## Exercise instructions
Your answer must be an exact copy of all the entries.
(Supplied records Opens)
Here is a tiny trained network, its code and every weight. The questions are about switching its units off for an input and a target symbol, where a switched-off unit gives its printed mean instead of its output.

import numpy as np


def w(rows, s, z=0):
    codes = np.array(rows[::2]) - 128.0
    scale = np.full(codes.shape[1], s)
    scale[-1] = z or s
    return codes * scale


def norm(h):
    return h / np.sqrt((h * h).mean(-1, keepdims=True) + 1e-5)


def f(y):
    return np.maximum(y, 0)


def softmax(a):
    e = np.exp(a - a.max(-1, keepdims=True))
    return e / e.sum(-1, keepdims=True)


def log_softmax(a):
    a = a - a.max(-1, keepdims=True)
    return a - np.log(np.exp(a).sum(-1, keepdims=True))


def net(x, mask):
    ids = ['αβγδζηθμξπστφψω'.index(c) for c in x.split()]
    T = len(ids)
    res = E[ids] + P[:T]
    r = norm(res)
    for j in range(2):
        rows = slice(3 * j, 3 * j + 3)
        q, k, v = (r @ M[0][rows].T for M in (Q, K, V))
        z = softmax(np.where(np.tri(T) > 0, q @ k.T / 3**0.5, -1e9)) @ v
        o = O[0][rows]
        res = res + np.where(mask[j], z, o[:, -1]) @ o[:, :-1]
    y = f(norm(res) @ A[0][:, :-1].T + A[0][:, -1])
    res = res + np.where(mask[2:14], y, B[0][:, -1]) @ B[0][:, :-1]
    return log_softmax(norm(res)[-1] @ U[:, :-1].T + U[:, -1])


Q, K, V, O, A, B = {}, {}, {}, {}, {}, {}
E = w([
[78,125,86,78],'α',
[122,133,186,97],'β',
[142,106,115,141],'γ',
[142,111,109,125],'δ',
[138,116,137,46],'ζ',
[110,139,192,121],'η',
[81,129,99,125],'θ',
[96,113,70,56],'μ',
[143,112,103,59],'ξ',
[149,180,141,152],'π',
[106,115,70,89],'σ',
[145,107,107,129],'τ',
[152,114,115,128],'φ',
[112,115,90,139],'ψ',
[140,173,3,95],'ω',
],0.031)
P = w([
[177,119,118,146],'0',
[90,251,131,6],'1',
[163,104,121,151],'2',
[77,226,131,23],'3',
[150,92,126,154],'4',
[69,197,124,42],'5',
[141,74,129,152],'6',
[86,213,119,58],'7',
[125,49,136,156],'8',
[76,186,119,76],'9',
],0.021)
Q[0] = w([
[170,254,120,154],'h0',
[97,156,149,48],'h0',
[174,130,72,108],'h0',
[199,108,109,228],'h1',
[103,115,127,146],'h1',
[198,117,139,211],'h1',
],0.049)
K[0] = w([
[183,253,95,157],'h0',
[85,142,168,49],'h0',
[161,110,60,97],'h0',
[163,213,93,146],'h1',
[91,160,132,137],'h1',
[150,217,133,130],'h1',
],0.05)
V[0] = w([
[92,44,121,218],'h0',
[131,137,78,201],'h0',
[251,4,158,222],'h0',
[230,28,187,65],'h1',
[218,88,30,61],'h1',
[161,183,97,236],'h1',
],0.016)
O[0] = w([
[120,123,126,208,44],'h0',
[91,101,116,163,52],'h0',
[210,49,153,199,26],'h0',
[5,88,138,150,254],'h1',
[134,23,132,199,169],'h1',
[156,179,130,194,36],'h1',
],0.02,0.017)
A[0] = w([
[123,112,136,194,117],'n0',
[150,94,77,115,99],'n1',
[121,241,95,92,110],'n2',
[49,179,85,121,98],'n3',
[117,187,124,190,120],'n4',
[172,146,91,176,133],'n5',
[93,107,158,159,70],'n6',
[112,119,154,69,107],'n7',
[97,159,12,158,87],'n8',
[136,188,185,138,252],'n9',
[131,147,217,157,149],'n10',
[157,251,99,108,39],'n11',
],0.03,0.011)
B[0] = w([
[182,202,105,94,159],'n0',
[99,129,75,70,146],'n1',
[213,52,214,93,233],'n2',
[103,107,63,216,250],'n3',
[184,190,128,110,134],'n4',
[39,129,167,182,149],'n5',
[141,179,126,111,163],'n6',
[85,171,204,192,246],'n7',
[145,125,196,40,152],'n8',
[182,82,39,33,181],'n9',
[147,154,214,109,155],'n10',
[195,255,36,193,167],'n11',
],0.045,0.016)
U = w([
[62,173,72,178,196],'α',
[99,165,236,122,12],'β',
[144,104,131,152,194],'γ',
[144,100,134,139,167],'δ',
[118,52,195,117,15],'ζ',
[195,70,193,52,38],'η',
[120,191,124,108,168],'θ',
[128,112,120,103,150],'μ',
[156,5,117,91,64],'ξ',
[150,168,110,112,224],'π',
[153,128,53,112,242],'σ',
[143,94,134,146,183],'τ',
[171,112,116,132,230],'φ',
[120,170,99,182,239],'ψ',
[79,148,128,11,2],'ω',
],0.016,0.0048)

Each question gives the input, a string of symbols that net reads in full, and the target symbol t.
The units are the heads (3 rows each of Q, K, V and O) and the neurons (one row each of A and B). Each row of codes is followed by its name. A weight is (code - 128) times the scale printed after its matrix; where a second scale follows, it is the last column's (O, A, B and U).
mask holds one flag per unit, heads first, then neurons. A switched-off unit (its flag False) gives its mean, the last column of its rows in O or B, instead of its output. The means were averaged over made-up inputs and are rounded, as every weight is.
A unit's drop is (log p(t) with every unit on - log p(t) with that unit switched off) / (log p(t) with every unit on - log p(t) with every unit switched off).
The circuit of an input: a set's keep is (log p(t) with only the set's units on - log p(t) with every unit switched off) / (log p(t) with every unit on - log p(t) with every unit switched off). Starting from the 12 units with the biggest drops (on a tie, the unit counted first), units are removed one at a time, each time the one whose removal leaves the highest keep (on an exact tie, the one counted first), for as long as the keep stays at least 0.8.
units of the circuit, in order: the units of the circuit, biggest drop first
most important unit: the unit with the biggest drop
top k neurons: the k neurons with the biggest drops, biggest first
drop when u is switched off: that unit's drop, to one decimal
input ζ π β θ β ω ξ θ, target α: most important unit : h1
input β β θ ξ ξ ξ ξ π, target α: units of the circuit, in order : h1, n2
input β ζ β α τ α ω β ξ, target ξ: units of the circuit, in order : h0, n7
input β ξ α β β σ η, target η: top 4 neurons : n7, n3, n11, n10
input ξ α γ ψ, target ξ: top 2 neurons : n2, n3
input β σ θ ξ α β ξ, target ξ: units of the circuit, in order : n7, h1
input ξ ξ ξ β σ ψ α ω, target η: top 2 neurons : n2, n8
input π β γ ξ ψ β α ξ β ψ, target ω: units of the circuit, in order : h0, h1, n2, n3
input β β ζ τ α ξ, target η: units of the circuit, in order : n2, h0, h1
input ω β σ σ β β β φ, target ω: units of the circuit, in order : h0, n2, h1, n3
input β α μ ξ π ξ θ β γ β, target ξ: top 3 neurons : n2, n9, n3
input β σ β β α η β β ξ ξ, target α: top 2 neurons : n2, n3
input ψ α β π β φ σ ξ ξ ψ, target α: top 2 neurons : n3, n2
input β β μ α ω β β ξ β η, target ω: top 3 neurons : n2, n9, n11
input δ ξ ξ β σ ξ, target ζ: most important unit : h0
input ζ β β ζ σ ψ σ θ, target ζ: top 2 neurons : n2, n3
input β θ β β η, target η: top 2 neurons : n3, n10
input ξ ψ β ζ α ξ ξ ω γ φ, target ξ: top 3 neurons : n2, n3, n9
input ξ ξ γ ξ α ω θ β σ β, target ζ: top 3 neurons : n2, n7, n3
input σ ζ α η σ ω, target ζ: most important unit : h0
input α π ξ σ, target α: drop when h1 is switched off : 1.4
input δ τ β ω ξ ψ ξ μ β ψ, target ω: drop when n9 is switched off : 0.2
(Supplied records Closes)
## Task answer
Here is a tiny trained network, its code and every weight. The questions are about switching its units off for an input and a target symbol, where a switched-off unit gives its printed mean instead of its output.

import numpy as np


def w(rows, s, z=0):
    codes = np.array(rows[::2]) - 128.0
    scale = np.full(codes.shape[1], s)
    scale[-1] = z or s
    return codes * scale


def norm(h):
    return h / np.sqrt((h * h).mean(-1, keepdims=True) + 1e-5)


def f(y):
    return np.maximum(y, 0)


def softmax(a):
    e = np.exp(a - a.max(-1, keepdims=True))
    return e / e.sum(-1, keepdims=True)


def log_softmax(a):
    a = a - a.max(-1, keepdims=True)
    return a - np.log(np.exp(a).sum(-1, keepdims=True))


def net(x, mask):
    ids = ['αβγδζηθμξπστφψω'.index(c) for c in x.split()]
    T = len(ids)
    res = E[ids] + P[:T]
    r = norm(res)
    for j in range(2):
        rows = slice(3 * j, 3 * j + 3)
        q, k, v = (r @ M[0][rows].T for M in (Q, K, V))
        z = softmax(np.where(np.tri(T) > 0, q @ k.T / 3**0.5, -1e9)) @ v
        o = O[0][rows]
        res = res + np.where(mask[j], z, o[:, -1]) @ o[:, :-1]
    y = f(norm(res) @ A[0][:, :-1].T + A[0][:, -1])
    res = res + np.where(mask[2:14], y, B[0][:, -1]) @ B[0][:, :-1]
    return log_softmax(norm(res)[-1] @ U[:, :-1].T + U[:, -1])


Q, K, V, O, A, B = {}, {}, {}, {}, {}, {}
E = w([
[78,125,86,78],'α',
[122,133,186,97],'β',
[142,106,115,141],'γ',
[142,111,109,125],'δ',
[138,116,137,46],'ζ',
[110,139,192,121],'η',
[81,129,99,125],'θ',
[96,113,70,56],'μ',
[143,112,103,59],'ξ',
[149,180,141,152],'π',
[106,115,70,89],'σ',
[145,107,107,129],'τ',
[152,114,115,128],'φ',
[112,115,90,139],'ψ',
[140,173,3,95],'ω',
],0.031)
P = w([
[177,119,118,146],'0',
[90,251,131,6],'1',
[163,104,121,151],'2',
[77,226,131,23],'3',
[150,92,126,154],'4',
[69,197,124,42],'5',
[141,74,129,152],'6',
[86,213,119,58],'7',
[125,49,136,156],'8',
[76,186,119,76],'9',
],0.021)
Q[0] = w([
[170,254,120,154],'h0',
[97,156,149,48],'h0',
[174,130,72,108],'h0',
[199,108,109,228],'h1',
[103,115,127,146],'h1',
[198,117,139,211],'h1',
],0.049)
K[0] = w([
[183,253,95,157],'h0',
[85,142,168,49],'h0',
[161,110,60,97],'h0',
[163,213,93,146],'h1',
[91,160,132,137],'h1',
[150,217,133,130],'h1',
],0.05)
V[0] = w([
[92,44,121,218],'h0',
[131,137,78,201],'h0',
[251,4,158,222],'h0',
[230,28,187,65],'h1',
[218,88,30,61],'h1',
[161,183,97,236],'h1',
],0.016)
O[0] = w([
[120,123,126,208,44],'h0',
[91,101,116,163,52],'h0',
[210,49,153,199,26],'h0',
[5,88,138,150,254],'h1',
[134,23,132,199,169],'h1',
[156,179,130,194,36],'h1',
],0.02,0.017)
A[0] = w([
[123,112,136,194,117],'n0',
[150,94,77,115,99],'n1',
[121,241,95,92,110],'n2',
[49,179,85,121,98],'n3',
[117,187,124,190,120],'n4',
[172,146,91,176,133],'n5',
[93,107,158,159,70],'n6',
[112,119,154,69,107],'n7',
[97,159,12,158,87],'n8',
[136,188,185,138,252],'n9',
[131,147,217,157,149],'n10',
[157,251,99,108,39],'n11',
],0.03,0.011)
B[0] = w([
[182,202,105,94,159],'n0',
[99,129,75,70,146],'n1',
[213,52,214,93,233],'n2',
[103,107,63,216,250],'n3',
[184,190,128,110,134],'n4',
[39,129,167,182,149],'n5',
[141,179,126,111,163],'n6',
[85,171,204,192,246],'n7',
[145,125,196,40,152],'n8',
[182,82,39,33,181],'n9',
[147,154,214,109,155],'n10',
[195,255,36,193,167],'n11',
],0.045,0.016)
U = w([
[62,173,72,178,196],'α',
[99,165,236,122,12],'β',
[144,104,131,152,194],'γ',
[144,100,134,139,167],'δ',
[118,52,195,117,15],'ζ',
[195,70,193,52,38],'η',
[120,191,124,108,168],'θ',
[128,112,120,103,150],'μ',
[156,5,117,91,64],'ξ',
[150,168,110,112,224],'π',
[153,128,53,112,242],'σ',
[143,94,134,146,183],'τ',
[171,112,116,132,230],'φ',
[120,170,99,182,239],'ψ',
[79,148,128,11,2],'ω',
],0.016,0.0048)

Each question gives the input, a string of symbols that net reads in full, and the target symbol t.
The units are the heads (3 rows each of Q, K, V and O) and the neurons (one row each of A and B). Each row of codes is followed by its name. A weight is (code - 128) times the scale printed after its matrix; where a second scale follows, it is the last column's (O, A, B and U).
mask holds one flag per unit, heads first, then neurons. A switched-off unit (its flag False) gives its mean, the last column of its rows in O or B, instead of its output. The means were averaged over made-up inputs and are rounded, as every weight is.
A unit's drop is (log p(t) with every unit on - log p(t) with that unit switched off) / (log p(t) with every unit on - log p(t) with every unit switched off).
The circuit of an input: a set's keep is (log p(t) with only the set's units on - log p(t) with every unit switched off) / (log p(t) with every unit on - log p(t) with every unit switched off). Starting from the 12 units with the biggest drops (on a tie, the unit counted first), units are removed one at a time, each time the one whose removal leaves the highest keep (on an exact tie, the one counted first), for as long as the keep stays at least 0.8.
units of the circuit, in order: the units of the circuit, biggest drop first
most important unit: the unit with the biggest drop
top k neurons: the k neurons with the biggest drops, biggest first
drop when u is switched off: that unit's drop, to one decimal
input ζ π β θ β ω ξ θ, target α: most important unit : h1
input β β θ ξ ξ ξ ξ π, target α: units of the circuit, in order : h1, n2
input β ζ β α τ α ω β ξ, target ξ: units of the circuit, in order : h0, n7
input β ξ α β β σ η, target η: top 4 neurons : n7, n3, n11, n10
input ξ α γ ψ, target ξ: top 2 neurons : n2, n3
input β σ θ ξ α β ξ, target ξ: units of the circuit, in order : n7, h1
input ξ ξ ξ β σ ψ α ω, target η: top 2 neurons : n2, n8
input π β γ ξ ψ β α ξ β ψ, target ω: units of the circuit, in order : h0, h1, n2, n3
input β β ζ τ α ξ, target η: units of the circuit, in order : n2, h0, h1
input ω β σ σ β β β φ, target ω: units of the circuit, in order : h0, n2, h1, n3
input β α μ ξ π ξ θ β γ β, target ξ: top 3 neurons : n2, n9, n3
input β σ β β α η β β ξ ξ, target α: top 2 neurons : n2, n3
input ψ α β π β φ σ ξ ξ ψ, target α: top 2 neurons : n3, n2
input β β μ α ω β β ξ β η, target ω: top 3 neurons : n2, n9, n11
input δ ξ ξ β σ ξ, target ζ: most important unit : h0
input ζ β β ζ σ ψ σ θ, target ζ: top 2 neurons : n2, n3
input β θ β β η, target η: top 2 neurons : n3, n10
input ξ ψ β ζ α ξ ξ ω γ φ, target ξ: top 3 neurons : n2, n3, n9
input ξ ξ γ ξ α ω θ β σ β, target ζ: top 3 neurons : n2, n7, n3
input σ ζ α η σ ω, target ζ: most important unit : h0
input α π ξ σ, target α: drop when h1 is switched off : 1.4
input δ τ β ω ξ ψ ξ μ β ψ, target ω: drop when n9 is switched off : 0.2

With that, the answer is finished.